_STUDY MATERIAL_:
Below are the code and all the weights of a small trained network. Each question names an input and a class and asks about switching units off, where a switched-off unit gives its printed mean instead of its output.

import numpy as np


def w(rows, s, z=0):
    codes = np.array(rows[::2]) - 128.0
    scale = np.full(codes.shape[1], s)
    scale[-1] = z or s
    return codes * scale


def norm(h):
    return h / np.sqrt((h * h).mean(-1, keepdims=True) + 1e-5)


def f(y):
    return y / 2 * (1 + np.tanh(0.7978845608 * (y + 0.044715 * y**3)))


def log_softmax(a):
    a = a - a.max(-1, keepdims=True)
    return a - np.log(np.exp(a).sum(-1, keepdims=True))


def net(x, mask):
    res = np.array(x, float).reshape(1, 8) / 4 @ E
    u = 0
    for l in range(4):
        y = f(norm(res) @ A[l][:, :-1].T + A[l][:, -1])
        res = res + np.where(mask[u : u + 3], y, B[l][:, -1]) @ B[l][:, :-1]
        u += 3
    return log_softmax(norm(res)[-1] @ U[:, :-1].T + U[:, -1])


A, B = {}, {}
E = w([
[162,140,158,33,250,99],'x0',
[164,146,184,18,223,131],'x1',
[238,180,124,126,54,103],'x2',
[181,143,40,91,190,210],'x3',
[80,215,76,125,88,208],'x4',
[54,201,251,174,93,155],'x5',
[87,193,99,183,135,1],'x6',
[127,121,171,203,119,193],'x7',
],0.0069)
A[0] = w([
[63,67,203,255,53,133,102],'0.n0',
[99,154,135,128,219,150,145],'0.n1',
[53,164,226,57,127,234,1],'0.n2',
],0.0082,0.0023)
B[0] = w([
[134,222,180,220,254,151,253],'0.n0',
[112,63,237,38,35,149,162],'0.n1',
[22,131,49,47,17,165,192],'0.n2',
],0.0087,0.0053)
A[1] = w([
[19,92,163,254,31,229,71],'1.n0',
[217,14,95,171,20,79,127],'1.n1',
[254,94,194,216,96,77,1],'1.n2',
],0.0064,0.0043)
B[1] = w([
[199,193,149,85,169,133,253],'1.n0',
[150,216,88,92,242,93,192],'1.n1',
[131,170,157,2,137,188,158],'1.n2',
],0.013,0.003)
A[2] = w([
[72,169,178,136,130,7,154],'2.n0',
[128,93,122,127,108,177,5],'2.n1',
[111,116,27,135,158,91,216],'2.n2',
],0.012,0.0031)
B[2] = w([
[90,122,81,40,116,35,255],'2.n0',
[8,142,110,79,202,105,124],'2.n1',
[150,55,114,113,147,66,226],'2.n2',
],0.013,0.0062)
A[3] = w([
[143,2,155,61,208,148,6],'3.n0',
[165,159,76,32,78,117,154],'3.n1',
[222,35,44,117,91,13,219],'3.n2',
],0.0069,0.0014)
B[3] = w([
[160,83,130,211,214,154,189],'3.n0',
[97,154,121,157,127,237,193],'3.n1',
[172,125,158,143,7,131,254],'3.n2',
],0.012,0.0068)
U = w([
[198,222,159,215,177,247,182],'0',
[22,201,177,221,178,25,96],'1',
[75,12,117,106,212,199,81],'2',
[184,81,84,79,112,32,197],'3',
[141,129,73,206,25,162,2],'4',
[28,214,139,9,65,212,117],'5',
],0.014,0.0069)

Each question gives the input, the list of numbers given to net, and the class t.
The units are the neurons (one row each of A and B). Each row of codes is followed by its name. A weight is (code - 128) times the scale printed after its matrix; where a second scale follows, it is the last column's (A, B and U).
mask holds one flag per neuron, layer by layer. A switched-off neuron (its flag False) gives its mean, the last column of its row in B, instead of its output. The means were averaged over made-up inputs and are rounded, as every weight is.
A unit's drop is (log p(t) with every unit on - log p(t) with that unit switched off) / (log p(t) with every unit on - log p(t) with every unit switched off).
The circuit of an input: a set's keep is (log p(t) with only the set's units on - log p(t) with every unit switched off) / (log p(t) with every unit on - log p(t) with every unit switched off). Starting from all 12 units, units are removed one at a time, each time the one whose removal leaves the highest keep (on an exact tie, the one counted first), for as long as the keep stays at least 0.8.
circuit, biggest first: the units of the circuit, biggest drop first
unit that matters most: the unit with the biggest drop
top k neurons: the k neurons with the biggest drops, biggest first
top k neurons in layer l: the k neurons of layer l with the biggest drops, biggest first
drop when u is switched off: that unit's drop, to one decimal
input [2,-5,8,8,7,-5,1,-5], class 4: unit that matters most : 3.n2
input [4,6,-5,-7,-4,-2,6,4], class 3: top 2 neurons : [2.n0; 0.n0]
input [6,7,4,4,-6,5,-6,4], class 2: top 2 neurons in layer 0 : [0.n0; 0.n2]
input [3,5,-3,4,-5,-4,0,-1], class 2: top 2 neurons : [3.n0; 0.n1]
input [-3,-1,7,-8,1,-6,-7,-1], class 0: circuit, biggest first : [2.n0; 1.n1]
input [0,7,1,-7,-3,4,-4,-8], class 5: top 2 neurons : [2.n2; 0.n2]
input [1,2,6,-6,5,-2,8,6], class 5: circuit, biggest first : [2.n0; 2.n2; 3.n1]
input [-7,-7,1,2,8,-5,7,3], class 0: circuit, biggest first : [1.n0; 2.n0]
input [0,2,5,7,4,-5,-5,-7], class 0: top 2 neurons : [2.n0; 3.n1]
input [6,5,1,5,1,-1,-5,3], class 2: top 2 neurons in layer 0 : [0.n0; 0.n1]
input [8,0,2,3,0,1,-6,4], class 2: top 4 neurons : [3.n0; 3.n2; 1.n0; 2.n0]
input [-8,7,7,5,-7,1,2,1], class 0: top 2 neurons : [1.n2; 2.n0]
input [-5,-5,-7,2,2,3,1,4], class 0: top 2 neurons : [1.n0; 2.n0]
input [-3,-8,-6,-6,-4,-4,-4,-4], class 1: unit that matters most : 0.n0
input [-7,-3,5,-3,3,8,0,-1], class 0: top 2 neurons : [1.n0; 2.n2]
input [3,1,3,-3,7,1,5,6], class 5: top 2 neurons : [2.n0; 3.n0]
input [6,1,-1,-1,-7,-3,-7,-3], class 0: top 2 neurons in layer 2 : [2.n0; 2.n2]
input [-4,1,-6,-7,7,-7,5,-1], class 3: drop when 2.n2 is switched off : 0.2
input [-7,-2,7,-6,-8,-5,-3,1], class 0: drop when 1.n2 is switched off : 0.6
input [1,4,-2,6,-1,6,-5,3], class 5: unit that matters most : 0.n2
input [-5,-8,-7,7,0,-1,8,-5], class 3: drop when 2.n2 is switched off : 0.6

_PROBLEM REQUIREMENTS_: Please state the number of lines above that hold the string "question", with nothing else added.

_OUTPUT_: 2